● Task objective
Reproduce, exactly and in full, only the lines below from the one containing "[111 124 124 107 144]" through the one containing "[158 115 146".

● Data for analysis
==============================

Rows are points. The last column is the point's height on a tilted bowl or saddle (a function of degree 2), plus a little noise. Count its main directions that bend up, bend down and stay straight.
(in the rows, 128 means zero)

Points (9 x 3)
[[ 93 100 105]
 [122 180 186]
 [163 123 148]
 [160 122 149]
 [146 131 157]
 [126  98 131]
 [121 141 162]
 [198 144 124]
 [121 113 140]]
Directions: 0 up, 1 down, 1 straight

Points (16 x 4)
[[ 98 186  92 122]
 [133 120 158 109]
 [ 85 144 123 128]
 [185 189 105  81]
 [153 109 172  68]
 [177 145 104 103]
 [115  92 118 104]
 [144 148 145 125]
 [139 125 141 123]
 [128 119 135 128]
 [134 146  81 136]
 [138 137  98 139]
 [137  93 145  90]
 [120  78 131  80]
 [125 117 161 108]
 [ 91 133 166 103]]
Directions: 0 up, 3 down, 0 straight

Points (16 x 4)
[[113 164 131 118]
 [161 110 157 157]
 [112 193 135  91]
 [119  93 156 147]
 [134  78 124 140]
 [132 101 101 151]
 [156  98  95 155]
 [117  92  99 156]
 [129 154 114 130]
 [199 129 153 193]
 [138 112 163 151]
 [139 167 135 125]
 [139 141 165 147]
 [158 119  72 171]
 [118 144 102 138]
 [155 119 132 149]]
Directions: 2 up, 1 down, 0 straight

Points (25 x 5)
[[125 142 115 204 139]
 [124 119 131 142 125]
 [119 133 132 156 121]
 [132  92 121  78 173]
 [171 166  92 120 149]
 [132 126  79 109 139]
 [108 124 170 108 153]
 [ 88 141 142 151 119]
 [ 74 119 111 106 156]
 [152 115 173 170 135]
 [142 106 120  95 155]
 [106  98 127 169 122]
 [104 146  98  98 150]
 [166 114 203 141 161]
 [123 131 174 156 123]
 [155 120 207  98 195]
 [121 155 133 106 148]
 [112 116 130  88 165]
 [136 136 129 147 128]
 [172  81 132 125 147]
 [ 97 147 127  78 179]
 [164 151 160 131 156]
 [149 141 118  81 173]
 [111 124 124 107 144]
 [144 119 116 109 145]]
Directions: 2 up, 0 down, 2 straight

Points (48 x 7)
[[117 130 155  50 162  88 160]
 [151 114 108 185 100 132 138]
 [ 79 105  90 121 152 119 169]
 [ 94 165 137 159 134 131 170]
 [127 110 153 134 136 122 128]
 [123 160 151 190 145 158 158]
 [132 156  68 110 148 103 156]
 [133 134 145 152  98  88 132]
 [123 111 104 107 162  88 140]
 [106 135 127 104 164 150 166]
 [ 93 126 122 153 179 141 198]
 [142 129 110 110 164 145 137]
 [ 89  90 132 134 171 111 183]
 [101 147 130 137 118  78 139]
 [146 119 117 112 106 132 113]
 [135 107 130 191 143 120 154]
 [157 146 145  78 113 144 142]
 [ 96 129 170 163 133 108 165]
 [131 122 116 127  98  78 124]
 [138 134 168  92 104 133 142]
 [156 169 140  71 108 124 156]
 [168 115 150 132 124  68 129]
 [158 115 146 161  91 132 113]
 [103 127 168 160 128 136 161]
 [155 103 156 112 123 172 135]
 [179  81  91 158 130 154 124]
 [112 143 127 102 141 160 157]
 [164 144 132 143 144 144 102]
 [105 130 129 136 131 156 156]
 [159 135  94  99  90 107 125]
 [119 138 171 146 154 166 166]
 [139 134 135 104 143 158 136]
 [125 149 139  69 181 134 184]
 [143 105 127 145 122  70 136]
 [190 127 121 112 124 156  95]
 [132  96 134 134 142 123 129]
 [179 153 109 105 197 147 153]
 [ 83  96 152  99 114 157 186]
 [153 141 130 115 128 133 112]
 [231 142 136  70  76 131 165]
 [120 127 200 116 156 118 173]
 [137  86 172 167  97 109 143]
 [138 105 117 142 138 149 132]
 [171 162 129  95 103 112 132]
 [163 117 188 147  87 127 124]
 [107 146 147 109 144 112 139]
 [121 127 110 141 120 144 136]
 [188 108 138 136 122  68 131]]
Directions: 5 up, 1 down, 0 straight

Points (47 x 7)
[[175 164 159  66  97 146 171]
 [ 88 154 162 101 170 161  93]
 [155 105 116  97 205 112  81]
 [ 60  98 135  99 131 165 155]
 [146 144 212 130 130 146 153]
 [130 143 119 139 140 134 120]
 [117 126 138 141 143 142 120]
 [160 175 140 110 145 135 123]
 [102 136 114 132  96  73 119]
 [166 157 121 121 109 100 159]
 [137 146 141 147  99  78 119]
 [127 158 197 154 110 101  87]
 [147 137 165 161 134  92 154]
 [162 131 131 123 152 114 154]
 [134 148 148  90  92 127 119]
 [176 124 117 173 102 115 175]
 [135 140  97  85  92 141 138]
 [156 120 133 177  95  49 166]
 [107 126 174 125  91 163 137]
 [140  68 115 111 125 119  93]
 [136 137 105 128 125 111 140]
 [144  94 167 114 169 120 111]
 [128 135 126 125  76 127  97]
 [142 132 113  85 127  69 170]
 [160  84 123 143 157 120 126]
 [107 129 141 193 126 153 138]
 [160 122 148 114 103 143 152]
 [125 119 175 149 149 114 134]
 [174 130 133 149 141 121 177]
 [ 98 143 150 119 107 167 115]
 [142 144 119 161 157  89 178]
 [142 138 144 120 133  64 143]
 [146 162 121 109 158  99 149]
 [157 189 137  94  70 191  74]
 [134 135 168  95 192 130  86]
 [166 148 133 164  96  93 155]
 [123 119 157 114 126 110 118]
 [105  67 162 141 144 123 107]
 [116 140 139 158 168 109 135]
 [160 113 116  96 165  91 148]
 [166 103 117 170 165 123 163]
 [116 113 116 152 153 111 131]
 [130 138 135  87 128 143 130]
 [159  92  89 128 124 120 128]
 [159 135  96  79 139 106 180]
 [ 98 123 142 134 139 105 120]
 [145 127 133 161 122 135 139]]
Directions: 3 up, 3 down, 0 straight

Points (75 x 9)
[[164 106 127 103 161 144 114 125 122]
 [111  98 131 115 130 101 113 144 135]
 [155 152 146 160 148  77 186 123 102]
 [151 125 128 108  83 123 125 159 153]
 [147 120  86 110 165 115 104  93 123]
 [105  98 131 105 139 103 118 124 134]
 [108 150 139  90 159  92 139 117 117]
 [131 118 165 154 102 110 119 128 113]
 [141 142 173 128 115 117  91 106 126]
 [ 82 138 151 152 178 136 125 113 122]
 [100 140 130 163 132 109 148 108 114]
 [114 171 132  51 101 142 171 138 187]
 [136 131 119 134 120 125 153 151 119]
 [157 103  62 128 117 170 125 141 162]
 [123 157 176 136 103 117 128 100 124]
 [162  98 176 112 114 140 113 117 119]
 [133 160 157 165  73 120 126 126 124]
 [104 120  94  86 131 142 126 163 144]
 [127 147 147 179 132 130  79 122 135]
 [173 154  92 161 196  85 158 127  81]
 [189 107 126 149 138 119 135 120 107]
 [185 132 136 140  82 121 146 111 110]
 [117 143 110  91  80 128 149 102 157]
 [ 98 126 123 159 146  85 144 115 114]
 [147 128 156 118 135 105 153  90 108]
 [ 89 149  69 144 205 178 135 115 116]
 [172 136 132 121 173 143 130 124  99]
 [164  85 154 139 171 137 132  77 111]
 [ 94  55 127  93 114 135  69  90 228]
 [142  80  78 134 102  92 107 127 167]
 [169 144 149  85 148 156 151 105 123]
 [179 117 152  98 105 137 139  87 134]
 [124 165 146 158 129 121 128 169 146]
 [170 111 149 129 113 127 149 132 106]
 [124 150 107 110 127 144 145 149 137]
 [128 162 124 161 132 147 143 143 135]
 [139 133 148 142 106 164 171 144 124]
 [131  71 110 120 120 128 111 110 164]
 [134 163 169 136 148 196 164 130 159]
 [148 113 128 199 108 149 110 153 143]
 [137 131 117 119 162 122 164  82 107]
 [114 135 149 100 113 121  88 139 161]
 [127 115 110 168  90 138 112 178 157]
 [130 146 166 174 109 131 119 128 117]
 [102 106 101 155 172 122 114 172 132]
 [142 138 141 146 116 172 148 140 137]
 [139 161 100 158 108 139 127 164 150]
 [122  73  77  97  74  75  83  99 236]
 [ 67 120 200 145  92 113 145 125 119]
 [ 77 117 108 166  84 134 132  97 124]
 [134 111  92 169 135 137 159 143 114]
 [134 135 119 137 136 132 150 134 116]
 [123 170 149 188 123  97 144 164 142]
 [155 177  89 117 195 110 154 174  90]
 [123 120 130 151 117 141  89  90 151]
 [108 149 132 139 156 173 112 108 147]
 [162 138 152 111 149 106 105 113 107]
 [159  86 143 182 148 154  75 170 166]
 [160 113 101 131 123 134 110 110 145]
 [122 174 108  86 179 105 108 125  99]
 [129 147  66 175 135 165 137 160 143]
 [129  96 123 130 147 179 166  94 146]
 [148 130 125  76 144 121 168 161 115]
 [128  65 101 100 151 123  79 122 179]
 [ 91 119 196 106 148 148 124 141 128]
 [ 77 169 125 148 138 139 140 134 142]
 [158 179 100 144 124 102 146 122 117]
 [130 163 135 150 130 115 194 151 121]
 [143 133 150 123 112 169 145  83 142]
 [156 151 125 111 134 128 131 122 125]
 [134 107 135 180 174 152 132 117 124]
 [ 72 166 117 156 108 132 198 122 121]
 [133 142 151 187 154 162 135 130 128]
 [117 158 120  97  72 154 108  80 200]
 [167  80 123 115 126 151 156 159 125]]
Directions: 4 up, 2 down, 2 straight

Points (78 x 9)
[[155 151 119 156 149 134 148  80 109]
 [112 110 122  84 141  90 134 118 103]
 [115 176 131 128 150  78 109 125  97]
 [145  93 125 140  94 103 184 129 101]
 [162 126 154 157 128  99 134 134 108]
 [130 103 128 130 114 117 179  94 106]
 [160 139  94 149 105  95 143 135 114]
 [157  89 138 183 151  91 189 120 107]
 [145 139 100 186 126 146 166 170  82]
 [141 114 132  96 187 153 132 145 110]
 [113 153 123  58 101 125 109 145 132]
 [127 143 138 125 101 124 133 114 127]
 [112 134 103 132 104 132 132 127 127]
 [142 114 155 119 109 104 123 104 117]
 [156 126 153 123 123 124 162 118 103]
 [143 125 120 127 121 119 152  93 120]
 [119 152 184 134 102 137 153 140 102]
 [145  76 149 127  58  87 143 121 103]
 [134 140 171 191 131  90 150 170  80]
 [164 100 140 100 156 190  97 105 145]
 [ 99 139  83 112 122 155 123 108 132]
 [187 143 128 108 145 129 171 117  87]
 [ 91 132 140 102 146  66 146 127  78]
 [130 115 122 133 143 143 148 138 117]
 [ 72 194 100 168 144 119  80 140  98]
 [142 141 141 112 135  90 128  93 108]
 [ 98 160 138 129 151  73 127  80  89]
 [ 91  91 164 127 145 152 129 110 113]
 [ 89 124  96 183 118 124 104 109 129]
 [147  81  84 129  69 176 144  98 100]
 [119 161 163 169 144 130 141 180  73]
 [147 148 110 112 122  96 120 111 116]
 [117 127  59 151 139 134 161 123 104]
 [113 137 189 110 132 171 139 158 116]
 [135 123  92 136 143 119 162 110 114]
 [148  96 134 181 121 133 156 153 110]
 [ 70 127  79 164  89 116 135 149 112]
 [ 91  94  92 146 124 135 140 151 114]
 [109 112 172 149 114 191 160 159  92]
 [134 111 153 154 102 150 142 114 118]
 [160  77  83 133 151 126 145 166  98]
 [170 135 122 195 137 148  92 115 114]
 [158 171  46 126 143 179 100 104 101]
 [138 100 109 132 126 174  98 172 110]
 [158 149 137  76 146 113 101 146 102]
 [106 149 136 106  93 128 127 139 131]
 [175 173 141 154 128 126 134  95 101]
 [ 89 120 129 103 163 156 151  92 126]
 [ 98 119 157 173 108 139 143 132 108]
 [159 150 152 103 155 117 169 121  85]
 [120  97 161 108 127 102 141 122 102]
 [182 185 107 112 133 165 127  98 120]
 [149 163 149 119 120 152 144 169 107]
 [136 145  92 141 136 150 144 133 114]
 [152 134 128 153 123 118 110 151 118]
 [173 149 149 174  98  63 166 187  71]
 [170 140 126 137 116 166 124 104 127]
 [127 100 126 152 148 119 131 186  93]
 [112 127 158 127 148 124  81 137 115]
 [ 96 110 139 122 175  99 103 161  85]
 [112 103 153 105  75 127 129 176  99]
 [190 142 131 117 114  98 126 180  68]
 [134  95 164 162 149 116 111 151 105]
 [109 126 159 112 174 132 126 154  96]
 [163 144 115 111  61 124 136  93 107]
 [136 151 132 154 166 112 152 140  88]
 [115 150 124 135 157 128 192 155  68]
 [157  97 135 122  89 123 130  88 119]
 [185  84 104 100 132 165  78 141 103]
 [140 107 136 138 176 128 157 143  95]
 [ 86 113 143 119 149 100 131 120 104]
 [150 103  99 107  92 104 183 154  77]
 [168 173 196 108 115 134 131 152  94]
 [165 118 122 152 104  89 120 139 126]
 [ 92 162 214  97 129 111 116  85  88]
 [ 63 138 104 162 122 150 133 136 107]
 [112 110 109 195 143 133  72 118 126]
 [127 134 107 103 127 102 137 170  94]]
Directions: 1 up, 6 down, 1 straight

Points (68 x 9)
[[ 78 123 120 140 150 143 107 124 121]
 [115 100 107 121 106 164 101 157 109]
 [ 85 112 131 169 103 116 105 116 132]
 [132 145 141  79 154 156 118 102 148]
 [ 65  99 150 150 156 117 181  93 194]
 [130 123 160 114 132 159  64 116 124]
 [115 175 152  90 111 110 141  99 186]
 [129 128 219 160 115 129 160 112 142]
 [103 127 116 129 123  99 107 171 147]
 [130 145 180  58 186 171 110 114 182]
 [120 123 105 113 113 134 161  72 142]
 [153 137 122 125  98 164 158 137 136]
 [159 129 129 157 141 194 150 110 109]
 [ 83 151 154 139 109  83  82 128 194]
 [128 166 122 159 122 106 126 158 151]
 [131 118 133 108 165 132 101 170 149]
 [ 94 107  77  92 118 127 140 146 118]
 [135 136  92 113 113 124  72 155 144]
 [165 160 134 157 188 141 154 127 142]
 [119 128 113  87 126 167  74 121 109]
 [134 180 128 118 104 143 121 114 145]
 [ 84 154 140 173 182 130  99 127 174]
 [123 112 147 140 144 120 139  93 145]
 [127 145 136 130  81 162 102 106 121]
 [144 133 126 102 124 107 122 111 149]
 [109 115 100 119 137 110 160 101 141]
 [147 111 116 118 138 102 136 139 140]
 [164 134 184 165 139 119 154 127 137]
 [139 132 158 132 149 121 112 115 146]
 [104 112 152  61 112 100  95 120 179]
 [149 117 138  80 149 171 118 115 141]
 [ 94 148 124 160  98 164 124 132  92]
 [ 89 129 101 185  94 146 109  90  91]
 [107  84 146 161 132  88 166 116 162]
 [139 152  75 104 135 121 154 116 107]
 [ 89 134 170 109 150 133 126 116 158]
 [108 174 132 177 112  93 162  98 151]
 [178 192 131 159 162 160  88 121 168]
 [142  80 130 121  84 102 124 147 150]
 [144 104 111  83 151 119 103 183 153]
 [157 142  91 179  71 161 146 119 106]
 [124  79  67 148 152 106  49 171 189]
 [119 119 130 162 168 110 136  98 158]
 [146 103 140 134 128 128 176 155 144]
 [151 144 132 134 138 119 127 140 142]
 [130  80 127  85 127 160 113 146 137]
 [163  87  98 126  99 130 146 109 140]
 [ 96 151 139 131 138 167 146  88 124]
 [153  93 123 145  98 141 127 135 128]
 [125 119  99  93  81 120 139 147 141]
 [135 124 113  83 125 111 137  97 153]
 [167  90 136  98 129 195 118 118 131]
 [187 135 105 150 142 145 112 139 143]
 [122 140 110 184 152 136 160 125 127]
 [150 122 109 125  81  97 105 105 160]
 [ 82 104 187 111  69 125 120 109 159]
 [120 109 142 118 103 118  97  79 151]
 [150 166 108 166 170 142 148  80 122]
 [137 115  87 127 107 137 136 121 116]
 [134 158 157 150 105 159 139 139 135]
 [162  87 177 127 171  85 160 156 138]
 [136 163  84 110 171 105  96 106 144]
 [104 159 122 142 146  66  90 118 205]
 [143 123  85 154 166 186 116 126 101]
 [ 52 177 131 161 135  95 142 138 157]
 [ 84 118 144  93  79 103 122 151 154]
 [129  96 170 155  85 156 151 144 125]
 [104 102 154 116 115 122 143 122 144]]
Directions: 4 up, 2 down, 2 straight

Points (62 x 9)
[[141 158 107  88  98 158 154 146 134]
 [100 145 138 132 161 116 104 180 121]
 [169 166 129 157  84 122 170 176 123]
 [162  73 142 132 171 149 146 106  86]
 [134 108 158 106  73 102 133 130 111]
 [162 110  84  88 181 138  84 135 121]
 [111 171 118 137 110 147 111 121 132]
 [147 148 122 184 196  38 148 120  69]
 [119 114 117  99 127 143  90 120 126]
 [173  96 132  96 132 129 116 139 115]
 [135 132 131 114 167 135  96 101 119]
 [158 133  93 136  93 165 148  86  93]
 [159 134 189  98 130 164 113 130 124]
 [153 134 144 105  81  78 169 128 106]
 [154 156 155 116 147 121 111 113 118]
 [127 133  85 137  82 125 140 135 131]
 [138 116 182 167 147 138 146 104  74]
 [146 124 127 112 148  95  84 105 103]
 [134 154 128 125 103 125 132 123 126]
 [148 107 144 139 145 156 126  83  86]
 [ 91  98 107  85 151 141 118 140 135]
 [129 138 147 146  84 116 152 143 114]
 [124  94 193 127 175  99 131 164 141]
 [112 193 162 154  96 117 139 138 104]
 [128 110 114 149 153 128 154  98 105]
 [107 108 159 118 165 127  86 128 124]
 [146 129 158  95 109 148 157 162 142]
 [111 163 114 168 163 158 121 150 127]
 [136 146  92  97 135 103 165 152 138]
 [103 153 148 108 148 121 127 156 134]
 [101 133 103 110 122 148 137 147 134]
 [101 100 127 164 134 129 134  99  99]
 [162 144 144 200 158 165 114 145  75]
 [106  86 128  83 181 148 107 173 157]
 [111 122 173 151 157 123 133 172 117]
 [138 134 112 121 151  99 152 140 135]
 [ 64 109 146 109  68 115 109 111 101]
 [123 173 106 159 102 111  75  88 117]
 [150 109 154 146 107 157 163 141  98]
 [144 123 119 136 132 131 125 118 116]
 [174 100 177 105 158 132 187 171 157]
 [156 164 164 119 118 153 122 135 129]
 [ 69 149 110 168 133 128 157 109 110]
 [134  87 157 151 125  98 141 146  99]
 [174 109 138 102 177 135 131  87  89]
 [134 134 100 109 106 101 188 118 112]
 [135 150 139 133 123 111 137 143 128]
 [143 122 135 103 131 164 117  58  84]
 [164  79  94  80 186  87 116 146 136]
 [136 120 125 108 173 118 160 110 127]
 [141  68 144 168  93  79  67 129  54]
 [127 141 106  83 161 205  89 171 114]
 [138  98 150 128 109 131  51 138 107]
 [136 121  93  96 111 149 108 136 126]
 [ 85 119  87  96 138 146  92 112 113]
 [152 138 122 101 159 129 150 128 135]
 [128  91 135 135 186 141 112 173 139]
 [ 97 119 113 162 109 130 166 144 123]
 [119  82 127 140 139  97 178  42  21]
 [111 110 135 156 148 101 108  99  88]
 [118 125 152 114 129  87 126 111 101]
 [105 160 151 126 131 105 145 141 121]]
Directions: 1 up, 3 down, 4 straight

==============================

● Output for this task
 [111 124 124 107 144]
 [144 119 116 109 145]]
Directions: 2 up, 0 down, 2 straight

Points (48 x 7)
[[117 130 155  50 162  88 160]
 [151 114 108 185 100 132 138]
 [ 79 105  90 121 152 119 169]
 [ 94 165 137 159 134 131 170]
 [127 110 153 134 136 122 128]
 [123 160 151 190 145 158 158]
 [132 156  68 110 148 103 156]
 [133 134 145 152  98  88 132]
 [123 111 104 107 162  88 140]
 [106 135 127 104 164 150 166]
 [ 93 126 122 153 179 141 198]
 [142 129 110 110 164 145 137]
 [ 89  90 132 134 171 111 183]
 [101 147 130 137 118  78 139]
 [146 119 117 112 106 132 113]
 [135 107 130 191 143 120 154]
 [157 146 145  78 113 144 142]
 [ 96 129 170 163 133 108 165]
 [131 122 116 127  98  78 124]
 [138 134 168  92 104 133 142]
 [156 169 140  71 108 124 156]
 [168 115 150 132 124  68 129]
 [158 115 146 161  91 132 113]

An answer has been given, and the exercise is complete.